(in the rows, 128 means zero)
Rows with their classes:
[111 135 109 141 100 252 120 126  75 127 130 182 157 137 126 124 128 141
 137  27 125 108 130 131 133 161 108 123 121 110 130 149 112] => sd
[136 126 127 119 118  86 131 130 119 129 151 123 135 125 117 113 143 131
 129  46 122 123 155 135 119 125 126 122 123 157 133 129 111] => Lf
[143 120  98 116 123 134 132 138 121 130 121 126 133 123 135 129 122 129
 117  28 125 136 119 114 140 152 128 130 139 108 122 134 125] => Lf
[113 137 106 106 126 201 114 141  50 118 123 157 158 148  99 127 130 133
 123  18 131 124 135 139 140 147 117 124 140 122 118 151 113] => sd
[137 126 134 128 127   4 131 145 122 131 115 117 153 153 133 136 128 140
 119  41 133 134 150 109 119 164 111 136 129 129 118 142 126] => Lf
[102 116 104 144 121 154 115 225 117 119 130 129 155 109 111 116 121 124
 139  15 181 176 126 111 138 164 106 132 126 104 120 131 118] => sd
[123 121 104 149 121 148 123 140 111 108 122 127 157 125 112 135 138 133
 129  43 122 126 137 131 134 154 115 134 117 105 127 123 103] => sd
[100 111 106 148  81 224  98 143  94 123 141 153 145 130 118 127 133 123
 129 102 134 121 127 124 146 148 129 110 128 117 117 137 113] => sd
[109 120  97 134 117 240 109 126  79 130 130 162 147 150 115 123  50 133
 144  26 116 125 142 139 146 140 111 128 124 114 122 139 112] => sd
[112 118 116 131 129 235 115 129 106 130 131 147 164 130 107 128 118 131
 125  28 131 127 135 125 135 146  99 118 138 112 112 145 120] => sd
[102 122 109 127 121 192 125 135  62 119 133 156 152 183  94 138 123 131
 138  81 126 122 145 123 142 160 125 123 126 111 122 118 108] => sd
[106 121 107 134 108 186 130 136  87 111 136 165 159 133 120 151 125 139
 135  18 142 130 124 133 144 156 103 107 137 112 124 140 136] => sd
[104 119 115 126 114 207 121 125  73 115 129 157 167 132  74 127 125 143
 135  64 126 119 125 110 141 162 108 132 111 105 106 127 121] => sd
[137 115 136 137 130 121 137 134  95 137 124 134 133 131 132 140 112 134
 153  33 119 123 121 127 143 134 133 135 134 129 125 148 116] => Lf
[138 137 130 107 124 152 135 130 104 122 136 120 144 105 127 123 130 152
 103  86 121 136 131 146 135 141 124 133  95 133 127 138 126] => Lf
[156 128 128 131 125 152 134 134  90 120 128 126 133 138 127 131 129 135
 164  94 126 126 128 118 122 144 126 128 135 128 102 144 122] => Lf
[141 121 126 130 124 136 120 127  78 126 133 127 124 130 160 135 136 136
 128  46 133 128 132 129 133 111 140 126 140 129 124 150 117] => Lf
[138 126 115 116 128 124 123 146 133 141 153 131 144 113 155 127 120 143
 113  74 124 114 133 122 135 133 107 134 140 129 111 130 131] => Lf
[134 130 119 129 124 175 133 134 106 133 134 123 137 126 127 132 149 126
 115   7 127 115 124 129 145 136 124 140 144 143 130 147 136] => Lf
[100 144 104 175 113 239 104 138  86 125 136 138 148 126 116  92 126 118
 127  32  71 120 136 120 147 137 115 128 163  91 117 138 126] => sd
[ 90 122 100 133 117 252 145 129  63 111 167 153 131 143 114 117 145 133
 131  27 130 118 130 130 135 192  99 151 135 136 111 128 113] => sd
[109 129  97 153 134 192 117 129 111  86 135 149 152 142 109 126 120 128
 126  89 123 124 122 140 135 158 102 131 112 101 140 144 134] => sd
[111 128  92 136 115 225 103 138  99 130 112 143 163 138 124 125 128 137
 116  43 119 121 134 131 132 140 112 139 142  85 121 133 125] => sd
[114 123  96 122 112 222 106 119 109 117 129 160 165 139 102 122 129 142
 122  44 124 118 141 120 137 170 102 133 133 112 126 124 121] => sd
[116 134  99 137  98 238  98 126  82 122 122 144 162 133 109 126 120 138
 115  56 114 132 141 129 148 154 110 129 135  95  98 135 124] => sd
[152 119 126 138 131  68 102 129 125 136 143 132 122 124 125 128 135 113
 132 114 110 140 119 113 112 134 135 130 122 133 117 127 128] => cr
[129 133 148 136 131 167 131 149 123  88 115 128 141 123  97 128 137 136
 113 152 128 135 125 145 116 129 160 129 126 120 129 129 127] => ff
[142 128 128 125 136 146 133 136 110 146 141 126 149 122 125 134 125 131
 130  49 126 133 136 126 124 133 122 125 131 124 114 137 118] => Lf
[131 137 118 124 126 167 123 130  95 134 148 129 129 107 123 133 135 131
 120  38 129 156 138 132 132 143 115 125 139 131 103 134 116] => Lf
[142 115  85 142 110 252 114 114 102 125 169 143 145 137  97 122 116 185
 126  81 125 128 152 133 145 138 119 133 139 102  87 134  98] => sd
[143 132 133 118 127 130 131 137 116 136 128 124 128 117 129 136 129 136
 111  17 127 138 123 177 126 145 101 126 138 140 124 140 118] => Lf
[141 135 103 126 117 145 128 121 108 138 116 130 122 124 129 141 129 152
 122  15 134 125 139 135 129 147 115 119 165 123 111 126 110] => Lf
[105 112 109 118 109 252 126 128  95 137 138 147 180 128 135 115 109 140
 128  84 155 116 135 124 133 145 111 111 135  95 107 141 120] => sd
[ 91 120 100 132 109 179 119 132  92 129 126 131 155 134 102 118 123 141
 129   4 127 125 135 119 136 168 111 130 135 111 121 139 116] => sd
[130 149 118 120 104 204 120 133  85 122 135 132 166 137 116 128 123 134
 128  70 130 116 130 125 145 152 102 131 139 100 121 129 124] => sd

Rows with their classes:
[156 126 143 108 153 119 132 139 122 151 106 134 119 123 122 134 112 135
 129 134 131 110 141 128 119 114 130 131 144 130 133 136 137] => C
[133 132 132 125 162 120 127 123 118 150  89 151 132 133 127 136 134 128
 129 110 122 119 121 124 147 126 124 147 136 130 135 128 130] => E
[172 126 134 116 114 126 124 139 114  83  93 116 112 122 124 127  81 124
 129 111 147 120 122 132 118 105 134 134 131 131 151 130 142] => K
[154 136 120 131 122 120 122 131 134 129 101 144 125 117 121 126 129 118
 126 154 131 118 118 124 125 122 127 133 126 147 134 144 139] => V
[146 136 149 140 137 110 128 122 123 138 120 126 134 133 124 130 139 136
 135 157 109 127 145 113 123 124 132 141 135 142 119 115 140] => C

▶ _The task_: A verbatim transcription is required: the first line of the listing, the line containing "[138 137 130", and every line between them.

▶ _Answer to this task_:
(in the rows, 128 means zero)
Rows with their classes:
[111 135 109 141 100 252 120 126  75 127 130 182 157 137 126 124 128 141
 137  27 125 108 130 131 133 161 108 123 121 110 130 149 112] => sd
[136 126 127 119 118  86 131 130 119 129 151 123 135 125 117 113 143 131
 129  46 122 123 155 135 119 125 126 122 123 157 133 129 111] => Lf
[143 120  98 116 123 134 132 138 121 130 121 126 133 123 135 129 122 129
 117  28 125 136 119 114 140 152 128 130 139 108 122 134 125] => Lf
[113 137 106 106 126 201 114 141  50 118 123 157 158 148  99 127 130 133
 123  18 131 124 135 139 140 147 117 124 140 122 118 151 113] => sd
[137 126 134 128 127   4 131 145 122 131 115 117 153 153 133 136 128 140
 119  41 133 134 150 109 119 164 111 136 129 129 118 142 126] => Lf
[102 116 104 144 121 154 115 225 117 119 130 129 155 109 111 116 121 124
 139  15 181 176 126 111 138 164 106 132 126 104 120 131 118] => sd
[123 121 104 149 121 148 123 140 111 108 122 127 157 125 112 135 138 133
 129  43 122 126 137 131 134 154 115 134 117 105 127 123 103] => sd
[100 111 106 148  81 224  98 143  94 123 141 153 145 130 118 127 133 123
 129 102 134 121 127 124 146 148 129 110 128 117 117 137 113] => sd
[109 120  97 134 117 240 109 126  79 130 130 162 147 150 115 123  50 133
 144  26 116 125 142 139 146 140 111 128 124 114 122 139 112] => sd
[112 118 116 131 129 235 115 129 106 130 131 147 164 130 107 128 118 131
 125  28 131 127 135 125 135 146  99 118 138 112 112 145 120] => sd
[102 122 109 127 121 192 125 135  62 119 133 156 152 183  94 138 123 131
 138  81 126 122 145 123 142 160 125 123 126 111 122 118 108] => sd
[106 121 107 134 108 186 130 136  87 111 136 165 159 133 120 151 125 139
 135  18 142 130 124 133 144 156 103 107 137 112 124 140 136] => sd
[104 119 115 126 114 207 121 125  73 115 129 157 167 132  74 127 125 143
 135  64 126 119 125 110 141 162 108 132 111 105 106 127 121] => sd
[137 115 136 137 130 121 137 134  95 137 124 134 133 131 132 140 112 134
 153  33 119 123 121 127 143 134 133 135 134 129 125 148 116] => Lf
[138 137 130 107 124 152 135 130 104 122 136 120 144 105 127 123 130 152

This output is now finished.